_WORK REQUIRED_. The answer must be every line below that holds the word "angles".

_SUPPLIED RECORDS_.
=== Begin Enclosure ===
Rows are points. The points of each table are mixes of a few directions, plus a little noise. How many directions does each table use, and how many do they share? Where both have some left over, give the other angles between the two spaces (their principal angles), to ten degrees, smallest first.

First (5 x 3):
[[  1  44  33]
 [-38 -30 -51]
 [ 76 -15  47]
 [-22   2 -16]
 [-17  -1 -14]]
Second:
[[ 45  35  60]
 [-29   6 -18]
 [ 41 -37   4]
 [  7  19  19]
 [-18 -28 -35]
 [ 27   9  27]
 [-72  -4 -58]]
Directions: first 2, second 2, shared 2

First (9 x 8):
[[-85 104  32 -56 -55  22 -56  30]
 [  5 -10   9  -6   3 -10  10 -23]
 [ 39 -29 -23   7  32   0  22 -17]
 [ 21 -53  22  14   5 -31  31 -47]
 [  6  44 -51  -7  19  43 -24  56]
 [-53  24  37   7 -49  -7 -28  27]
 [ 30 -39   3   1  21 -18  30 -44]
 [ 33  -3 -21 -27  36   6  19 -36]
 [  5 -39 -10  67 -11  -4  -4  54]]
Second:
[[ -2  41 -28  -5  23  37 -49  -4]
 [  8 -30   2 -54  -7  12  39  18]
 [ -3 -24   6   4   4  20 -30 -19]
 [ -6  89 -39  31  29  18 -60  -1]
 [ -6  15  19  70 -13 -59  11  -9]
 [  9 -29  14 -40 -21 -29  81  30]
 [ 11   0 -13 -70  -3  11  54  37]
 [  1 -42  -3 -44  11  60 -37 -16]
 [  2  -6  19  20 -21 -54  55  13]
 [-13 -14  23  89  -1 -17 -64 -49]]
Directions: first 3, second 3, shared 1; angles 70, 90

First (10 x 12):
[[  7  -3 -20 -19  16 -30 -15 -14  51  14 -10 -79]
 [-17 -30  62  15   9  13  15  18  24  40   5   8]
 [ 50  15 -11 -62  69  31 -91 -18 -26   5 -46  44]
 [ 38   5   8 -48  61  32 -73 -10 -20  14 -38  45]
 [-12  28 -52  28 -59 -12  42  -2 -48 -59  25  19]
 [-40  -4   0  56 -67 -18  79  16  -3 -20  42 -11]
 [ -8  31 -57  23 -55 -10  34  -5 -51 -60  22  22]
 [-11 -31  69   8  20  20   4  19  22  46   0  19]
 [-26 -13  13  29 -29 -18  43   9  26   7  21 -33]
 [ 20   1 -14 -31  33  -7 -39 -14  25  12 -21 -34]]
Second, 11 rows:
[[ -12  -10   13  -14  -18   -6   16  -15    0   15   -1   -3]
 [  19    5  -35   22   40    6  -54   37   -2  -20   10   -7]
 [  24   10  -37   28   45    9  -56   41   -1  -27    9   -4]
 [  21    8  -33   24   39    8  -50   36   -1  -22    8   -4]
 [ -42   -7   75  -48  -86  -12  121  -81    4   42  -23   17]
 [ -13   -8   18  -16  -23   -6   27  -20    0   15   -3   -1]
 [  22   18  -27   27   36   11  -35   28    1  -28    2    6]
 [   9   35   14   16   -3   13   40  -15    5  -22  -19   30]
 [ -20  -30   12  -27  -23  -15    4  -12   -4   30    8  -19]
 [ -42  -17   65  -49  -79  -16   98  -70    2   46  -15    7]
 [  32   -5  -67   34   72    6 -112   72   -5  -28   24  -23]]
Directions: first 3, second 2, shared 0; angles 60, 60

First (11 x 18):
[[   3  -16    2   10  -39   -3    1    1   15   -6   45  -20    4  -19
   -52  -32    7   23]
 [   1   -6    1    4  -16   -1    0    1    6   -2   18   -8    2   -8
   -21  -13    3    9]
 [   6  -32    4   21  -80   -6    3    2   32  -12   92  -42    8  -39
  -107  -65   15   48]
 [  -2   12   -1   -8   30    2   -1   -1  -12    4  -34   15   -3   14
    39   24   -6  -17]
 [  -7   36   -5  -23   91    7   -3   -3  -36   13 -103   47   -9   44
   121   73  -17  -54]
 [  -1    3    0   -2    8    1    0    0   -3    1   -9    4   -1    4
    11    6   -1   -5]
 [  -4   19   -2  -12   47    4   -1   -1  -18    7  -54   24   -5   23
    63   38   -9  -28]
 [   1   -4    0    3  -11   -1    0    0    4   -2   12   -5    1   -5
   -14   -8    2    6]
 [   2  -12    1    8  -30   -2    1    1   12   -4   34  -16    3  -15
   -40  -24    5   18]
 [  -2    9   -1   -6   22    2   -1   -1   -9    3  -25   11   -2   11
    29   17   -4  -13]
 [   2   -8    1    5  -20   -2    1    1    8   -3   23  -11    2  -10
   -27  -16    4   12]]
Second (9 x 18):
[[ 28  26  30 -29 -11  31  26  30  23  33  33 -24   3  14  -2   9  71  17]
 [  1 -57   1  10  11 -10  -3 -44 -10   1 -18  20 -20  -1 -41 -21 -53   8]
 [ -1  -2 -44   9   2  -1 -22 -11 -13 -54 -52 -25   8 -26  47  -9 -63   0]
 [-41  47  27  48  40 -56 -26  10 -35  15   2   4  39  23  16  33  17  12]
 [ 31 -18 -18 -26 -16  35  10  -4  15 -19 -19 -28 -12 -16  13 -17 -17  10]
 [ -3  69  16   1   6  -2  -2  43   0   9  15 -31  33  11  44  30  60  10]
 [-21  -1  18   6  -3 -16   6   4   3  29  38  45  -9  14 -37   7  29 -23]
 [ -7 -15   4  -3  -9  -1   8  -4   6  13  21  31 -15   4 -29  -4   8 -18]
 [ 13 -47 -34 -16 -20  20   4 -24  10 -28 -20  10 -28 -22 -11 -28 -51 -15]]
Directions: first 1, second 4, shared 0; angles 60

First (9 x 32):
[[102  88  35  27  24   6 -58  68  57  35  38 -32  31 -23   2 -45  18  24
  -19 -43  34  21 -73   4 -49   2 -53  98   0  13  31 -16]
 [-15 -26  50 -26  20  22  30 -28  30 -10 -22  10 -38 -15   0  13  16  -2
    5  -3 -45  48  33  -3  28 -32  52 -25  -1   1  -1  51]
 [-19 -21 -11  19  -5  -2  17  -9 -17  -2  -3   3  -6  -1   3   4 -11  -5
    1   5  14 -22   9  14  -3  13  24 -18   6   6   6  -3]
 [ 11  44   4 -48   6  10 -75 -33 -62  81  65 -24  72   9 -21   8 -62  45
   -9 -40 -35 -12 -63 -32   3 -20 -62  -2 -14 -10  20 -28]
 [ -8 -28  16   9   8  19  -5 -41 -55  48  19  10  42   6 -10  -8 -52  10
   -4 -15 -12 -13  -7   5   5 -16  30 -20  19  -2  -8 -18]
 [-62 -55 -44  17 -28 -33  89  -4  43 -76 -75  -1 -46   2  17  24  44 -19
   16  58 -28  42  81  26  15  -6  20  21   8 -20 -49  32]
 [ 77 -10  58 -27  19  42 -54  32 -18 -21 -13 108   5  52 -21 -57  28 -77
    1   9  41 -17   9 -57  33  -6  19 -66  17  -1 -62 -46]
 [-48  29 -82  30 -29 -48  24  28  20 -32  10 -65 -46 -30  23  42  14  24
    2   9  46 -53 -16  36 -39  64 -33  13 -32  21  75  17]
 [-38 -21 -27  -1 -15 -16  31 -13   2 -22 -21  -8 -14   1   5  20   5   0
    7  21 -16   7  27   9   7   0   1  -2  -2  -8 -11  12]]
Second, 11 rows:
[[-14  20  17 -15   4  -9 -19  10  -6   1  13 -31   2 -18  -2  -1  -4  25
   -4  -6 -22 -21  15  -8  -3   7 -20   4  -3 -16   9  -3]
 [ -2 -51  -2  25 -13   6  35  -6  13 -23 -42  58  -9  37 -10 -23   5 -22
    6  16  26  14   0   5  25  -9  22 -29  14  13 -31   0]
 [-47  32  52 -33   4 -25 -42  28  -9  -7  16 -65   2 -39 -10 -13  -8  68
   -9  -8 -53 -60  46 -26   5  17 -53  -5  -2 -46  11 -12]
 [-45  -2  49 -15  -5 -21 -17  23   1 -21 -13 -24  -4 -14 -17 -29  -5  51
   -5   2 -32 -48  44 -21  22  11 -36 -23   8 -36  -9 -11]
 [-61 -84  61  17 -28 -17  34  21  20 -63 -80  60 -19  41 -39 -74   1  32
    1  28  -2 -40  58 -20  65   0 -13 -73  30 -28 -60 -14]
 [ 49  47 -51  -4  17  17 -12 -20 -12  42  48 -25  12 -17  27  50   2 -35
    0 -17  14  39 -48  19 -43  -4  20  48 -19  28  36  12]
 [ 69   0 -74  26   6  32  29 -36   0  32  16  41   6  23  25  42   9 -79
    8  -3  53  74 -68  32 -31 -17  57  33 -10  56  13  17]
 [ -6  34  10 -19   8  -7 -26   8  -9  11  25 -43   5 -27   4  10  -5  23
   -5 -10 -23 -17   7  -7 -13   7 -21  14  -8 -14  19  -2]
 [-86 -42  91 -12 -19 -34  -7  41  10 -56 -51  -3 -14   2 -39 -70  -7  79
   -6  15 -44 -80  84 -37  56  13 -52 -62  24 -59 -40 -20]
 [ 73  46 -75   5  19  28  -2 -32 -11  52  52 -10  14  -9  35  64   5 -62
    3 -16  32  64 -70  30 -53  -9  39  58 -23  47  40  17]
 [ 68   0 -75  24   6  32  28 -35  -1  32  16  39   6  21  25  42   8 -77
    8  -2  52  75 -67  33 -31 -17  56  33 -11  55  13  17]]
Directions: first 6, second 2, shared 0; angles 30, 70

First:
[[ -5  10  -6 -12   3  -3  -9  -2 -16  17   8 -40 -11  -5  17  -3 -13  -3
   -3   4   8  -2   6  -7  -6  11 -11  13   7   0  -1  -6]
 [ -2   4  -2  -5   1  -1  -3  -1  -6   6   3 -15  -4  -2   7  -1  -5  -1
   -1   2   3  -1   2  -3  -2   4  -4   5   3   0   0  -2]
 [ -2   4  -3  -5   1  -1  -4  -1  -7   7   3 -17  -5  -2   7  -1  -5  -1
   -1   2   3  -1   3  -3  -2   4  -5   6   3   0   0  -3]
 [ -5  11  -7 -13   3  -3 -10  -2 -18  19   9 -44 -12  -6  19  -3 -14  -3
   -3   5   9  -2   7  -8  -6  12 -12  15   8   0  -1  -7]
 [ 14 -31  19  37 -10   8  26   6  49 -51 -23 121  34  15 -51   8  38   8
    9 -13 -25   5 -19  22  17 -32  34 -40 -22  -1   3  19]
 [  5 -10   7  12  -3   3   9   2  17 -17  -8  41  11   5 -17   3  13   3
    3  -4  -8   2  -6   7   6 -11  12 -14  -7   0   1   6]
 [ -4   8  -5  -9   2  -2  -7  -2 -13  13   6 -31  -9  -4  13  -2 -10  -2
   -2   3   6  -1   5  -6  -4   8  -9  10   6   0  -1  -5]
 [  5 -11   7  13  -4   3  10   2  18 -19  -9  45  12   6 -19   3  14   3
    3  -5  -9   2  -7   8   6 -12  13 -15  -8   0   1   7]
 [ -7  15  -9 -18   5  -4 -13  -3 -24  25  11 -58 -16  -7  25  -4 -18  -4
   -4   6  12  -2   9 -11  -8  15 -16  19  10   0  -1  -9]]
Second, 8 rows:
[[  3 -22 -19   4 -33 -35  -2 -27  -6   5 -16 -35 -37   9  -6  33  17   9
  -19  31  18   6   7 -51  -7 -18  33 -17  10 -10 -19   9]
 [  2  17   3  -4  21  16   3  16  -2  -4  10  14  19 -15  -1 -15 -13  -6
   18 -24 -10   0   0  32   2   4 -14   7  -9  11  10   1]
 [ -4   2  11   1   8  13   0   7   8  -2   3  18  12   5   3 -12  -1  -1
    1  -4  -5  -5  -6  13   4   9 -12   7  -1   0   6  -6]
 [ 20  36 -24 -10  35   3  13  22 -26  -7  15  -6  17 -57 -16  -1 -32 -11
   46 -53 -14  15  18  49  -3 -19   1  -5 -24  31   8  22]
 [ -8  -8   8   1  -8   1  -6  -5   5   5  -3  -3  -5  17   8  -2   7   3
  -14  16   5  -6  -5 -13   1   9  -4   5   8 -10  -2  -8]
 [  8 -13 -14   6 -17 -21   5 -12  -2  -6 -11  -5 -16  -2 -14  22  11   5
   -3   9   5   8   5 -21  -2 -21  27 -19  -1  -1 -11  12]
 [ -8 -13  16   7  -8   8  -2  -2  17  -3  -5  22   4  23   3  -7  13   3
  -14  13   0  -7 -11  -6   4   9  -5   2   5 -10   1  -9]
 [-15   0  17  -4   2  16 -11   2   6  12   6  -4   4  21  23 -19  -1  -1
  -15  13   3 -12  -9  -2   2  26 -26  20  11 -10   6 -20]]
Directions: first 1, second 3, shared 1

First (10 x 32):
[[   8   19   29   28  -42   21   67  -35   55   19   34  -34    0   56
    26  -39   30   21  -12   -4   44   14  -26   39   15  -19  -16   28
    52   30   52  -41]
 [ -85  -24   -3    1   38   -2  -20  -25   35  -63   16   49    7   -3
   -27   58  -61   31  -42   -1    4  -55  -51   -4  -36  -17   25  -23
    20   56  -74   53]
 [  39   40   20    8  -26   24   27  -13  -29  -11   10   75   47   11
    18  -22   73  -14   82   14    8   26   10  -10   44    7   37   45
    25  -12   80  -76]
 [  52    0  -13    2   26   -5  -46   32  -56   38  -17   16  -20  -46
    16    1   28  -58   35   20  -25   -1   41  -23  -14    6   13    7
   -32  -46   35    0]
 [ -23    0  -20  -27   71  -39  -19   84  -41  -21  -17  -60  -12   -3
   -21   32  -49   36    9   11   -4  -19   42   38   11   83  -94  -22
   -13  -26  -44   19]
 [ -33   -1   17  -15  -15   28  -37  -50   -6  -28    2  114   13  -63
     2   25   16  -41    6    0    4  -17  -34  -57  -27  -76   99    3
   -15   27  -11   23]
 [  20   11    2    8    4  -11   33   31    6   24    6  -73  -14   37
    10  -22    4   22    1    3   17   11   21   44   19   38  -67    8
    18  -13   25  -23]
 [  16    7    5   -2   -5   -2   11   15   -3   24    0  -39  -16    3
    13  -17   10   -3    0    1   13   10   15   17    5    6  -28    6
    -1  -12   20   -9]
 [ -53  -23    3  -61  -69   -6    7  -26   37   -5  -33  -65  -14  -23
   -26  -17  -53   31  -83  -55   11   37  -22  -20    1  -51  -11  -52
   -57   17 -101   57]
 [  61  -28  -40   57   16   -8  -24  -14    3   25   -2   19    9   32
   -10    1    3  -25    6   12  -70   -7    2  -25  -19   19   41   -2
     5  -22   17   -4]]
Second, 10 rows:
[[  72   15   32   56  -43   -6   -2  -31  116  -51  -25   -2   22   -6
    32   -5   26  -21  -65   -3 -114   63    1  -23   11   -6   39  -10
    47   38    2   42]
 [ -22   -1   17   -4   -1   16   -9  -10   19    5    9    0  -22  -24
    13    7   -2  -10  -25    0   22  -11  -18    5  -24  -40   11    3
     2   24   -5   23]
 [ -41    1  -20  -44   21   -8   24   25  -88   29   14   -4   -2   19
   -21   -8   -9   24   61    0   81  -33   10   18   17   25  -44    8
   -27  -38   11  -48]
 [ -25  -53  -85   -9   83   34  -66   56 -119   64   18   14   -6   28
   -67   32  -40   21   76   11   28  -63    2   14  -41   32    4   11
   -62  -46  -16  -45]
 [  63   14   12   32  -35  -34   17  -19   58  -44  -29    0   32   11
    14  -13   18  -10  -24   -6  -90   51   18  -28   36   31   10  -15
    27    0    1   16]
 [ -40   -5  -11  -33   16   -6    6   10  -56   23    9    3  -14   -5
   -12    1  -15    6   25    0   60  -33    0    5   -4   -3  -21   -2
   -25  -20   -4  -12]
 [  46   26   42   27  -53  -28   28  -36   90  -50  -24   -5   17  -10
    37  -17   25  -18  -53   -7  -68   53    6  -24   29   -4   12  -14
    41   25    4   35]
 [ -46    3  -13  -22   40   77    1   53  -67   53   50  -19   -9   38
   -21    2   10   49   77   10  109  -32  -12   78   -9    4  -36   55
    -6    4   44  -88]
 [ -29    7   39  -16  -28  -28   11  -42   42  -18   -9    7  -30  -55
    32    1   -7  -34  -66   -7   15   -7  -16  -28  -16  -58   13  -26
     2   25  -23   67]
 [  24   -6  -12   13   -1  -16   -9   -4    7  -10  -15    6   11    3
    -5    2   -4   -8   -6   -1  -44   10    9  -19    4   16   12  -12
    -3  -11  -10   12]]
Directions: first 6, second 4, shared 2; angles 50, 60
=== End Enclosure ===
_ANSWER BELOW_.
Rows are points. The points of each table are mixes of a few directions, plus a little noise. How many directions does each table use, and how many do they share? Where both have some left over, give the other angles between the two spaces (their principal angles), to ten degrees, smallest first.
Directions: first 3, second 3, shared 1; angles 70, 90
Directions: first 3, second 2, shared 0; angles 60, 60
Directions: first 1, second 4, shared 0; angles 60
Directions: first 6, second 2, shared 0; angles 30, 70
Directions: first 6, second 4, shared 2; angles 50, 60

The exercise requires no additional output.